Assigned task ->
Among the entries that follow, the required portion opens with the line containing "cols: Z X D V P" and closes with the line containing "5.68; 5.44; -2.33;". Give that portion again exactly, and nothing else.

Information supplied ->

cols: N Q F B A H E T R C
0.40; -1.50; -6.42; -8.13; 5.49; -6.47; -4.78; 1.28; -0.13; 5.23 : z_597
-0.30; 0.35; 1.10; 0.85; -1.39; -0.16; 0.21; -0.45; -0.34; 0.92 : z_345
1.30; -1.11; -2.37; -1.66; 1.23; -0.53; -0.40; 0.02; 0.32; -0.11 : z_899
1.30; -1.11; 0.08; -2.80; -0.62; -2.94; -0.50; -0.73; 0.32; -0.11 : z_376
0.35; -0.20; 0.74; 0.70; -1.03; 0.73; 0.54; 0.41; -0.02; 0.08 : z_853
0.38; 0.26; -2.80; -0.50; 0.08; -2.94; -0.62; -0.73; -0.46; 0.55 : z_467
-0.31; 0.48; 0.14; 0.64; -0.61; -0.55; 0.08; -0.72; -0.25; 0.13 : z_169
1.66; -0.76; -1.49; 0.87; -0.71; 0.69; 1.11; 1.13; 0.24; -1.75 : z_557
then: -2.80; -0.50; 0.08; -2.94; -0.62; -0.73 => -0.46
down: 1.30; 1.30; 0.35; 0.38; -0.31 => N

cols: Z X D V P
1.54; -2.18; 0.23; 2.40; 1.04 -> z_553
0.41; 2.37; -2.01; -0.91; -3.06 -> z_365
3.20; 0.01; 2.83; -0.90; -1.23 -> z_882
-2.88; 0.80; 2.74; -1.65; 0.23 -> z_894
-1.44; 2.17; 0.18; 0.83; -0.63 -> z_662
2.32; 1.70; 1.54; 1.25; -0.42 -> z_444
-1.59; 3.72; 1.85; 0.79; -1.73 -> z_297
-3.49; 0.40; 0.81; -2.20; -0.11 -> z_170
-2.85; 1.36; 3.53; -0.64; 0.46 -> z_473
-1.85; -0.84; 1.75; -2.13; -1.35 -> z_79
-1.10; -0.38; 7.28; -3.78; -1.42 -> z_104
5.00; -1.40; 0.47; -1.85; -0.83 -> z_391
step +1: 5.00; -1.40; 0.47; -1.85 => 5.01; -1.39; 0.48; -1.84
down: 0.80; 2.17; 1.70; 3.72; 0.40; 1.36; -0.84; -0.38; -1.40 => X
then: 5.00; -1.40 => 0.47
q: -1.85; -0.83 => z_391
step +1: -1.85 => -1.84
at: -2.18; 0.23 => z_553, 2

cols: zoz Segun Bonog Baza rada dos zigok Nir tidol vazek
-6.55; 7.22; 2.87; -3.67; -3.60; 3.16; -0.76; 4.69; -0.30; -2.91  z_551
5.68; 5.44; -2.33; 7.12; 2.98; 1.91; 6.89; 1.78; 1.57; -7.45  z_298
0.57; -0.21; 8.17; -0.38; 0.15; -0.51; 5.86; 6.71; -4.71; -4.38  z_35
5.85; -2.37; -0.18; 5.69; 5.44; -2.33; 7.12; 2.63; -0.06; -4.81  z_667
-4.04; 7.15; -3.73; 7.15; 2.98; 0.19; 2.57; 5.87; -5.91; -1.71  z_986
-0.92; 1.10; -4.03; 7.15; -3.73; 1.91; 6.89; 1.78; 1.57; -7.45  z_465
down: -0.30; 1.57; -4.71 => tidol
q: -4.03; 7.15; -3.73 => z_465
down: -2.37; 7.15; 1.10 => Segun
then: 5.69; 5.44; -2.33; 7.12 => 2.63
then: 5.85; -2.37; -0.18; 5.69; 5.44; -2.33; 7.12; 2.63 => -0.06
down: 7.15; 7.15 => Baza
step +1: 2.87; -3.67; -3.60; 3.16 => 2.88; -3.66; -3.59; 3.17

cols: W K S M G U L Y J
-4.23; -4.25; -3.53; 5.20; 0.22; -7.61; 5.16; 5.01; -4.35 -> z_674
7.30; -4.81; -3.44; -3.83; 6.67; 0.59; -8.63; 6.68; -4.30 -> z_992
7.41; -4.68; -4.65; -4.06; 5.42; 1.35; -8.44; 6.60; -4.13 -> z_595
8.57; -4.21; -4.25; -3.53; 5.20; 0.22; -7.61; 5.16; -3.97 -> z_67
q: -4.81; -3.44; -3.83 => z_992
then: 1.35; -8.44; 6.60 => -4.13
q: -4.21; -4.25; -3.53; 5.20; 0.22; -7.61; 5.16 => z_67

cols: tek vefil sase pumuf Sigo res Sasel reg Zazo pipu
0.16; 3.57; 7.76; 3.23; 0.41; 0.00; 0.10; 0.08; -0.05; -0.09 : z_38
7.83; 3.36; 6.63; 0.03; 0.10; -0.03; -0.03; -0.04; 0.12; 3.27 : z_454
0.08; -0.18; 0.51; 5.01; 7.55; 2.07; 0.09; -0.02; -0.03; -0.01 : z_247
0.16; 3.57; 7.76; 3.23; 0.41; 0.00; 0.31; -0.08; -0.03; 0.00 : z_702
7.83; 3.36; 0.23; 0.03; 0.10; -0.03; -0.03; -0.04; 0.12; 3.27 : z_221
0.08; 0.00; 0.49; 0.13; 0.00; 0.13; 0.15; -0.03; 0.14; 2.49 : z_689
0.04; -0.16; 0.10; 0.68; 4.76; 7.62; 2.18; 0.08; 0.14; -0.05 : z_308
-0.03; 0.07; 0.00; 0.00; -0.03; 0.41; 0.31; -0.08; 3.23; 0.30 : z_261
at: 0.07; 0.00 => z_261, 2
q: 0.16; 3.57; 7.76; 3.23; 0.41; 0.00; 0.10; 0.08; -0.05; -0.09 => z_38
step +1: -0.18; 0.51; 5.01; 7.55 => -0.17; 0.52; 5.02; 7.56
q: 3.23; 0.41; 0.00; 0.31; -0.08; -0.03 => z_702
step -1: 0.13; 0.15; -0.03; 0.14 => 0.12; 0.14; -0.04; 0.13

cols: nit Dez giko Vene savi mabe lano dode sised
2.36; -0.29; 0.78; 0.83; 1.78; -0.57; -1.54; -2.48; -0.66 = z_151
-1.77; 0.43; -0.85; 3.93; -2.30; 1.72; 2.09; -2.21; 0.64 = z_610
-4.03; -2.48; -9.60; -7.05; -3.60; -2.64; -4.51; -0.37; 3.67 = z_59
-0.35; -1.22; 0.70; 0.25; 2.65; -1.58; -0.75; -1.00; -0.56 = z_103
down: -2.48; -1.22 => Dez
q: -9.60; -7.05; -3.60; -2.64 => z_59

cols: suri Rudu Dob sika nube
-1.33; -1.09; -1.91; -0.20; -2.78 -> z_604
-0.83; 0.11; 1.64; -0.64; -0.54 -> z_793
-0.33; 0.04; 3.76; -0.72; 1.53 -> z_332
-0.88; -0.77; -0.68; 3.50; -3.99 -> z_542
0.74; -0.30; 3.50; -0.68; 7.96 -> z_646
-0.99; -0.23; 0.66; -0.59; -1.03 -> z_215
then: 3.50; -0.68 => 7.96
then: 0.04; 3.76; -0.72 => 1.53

Exercise output ->
cols: Z X D V P
1.54; -2.18; 0.23; 2.40; 1.04 -> z_553
0.41; 2.37; -2.01; -0.91; -3.06 -> z_365
3.20; 0.01; 2.83; -0.90; -1.23 -> z_882
-2.88; 0.80; 2.74; -1.65; 0.23 -> z_894
-1.44; 2.17; 0.18; 0.83; -0.63 -> z_662
2.32; 1.70; 1.54; 1.25; -0.42 -> z_444
-1.59; 3.72; 1.85; 0.79; -1.73 -> z_297
-3.49; 0.40; 0.81; -2.20; -0.11 -> z_170
-2.85; 1.36; 3.53; -0.64; 0.46 -> z_473
-1.85; -0.84; 1.75; -2.13; -1.35 -> z_79
-1.10; -0.38; 7.28; -3.78; -1.42 -> z_104
5.00; -1.40; 0.47; -1.85; -0.83 -> z_391
step +1: 5.00; -1.40; 0.47; -1.85 => 5.01; -1.39; 0.48; -1.84
down: 0.80; 2.17; 1.70; 3.72; 0.40; 1.36; -0.84; -0.38; -1.40 => X
then: 5.00; -1.40 => 0.47
q: -1.85; -0.83 => z_391
step +1: -1.85 => -1.84
at: -2.18; 0.23 => z_553, 2

cols: zoz Segun Bonog Baza rada dos zigok Nir tidol vazek
-6.55; 7.22; 2.87; -3.67; -3.60; 3.16; -0.76; 4.69; -0.30; -2.91  z_551
5.68; 5.44; -2.33; 7.12; 2.98; 1.91; 6.89; 1.78; 1.57; -7.45  z_298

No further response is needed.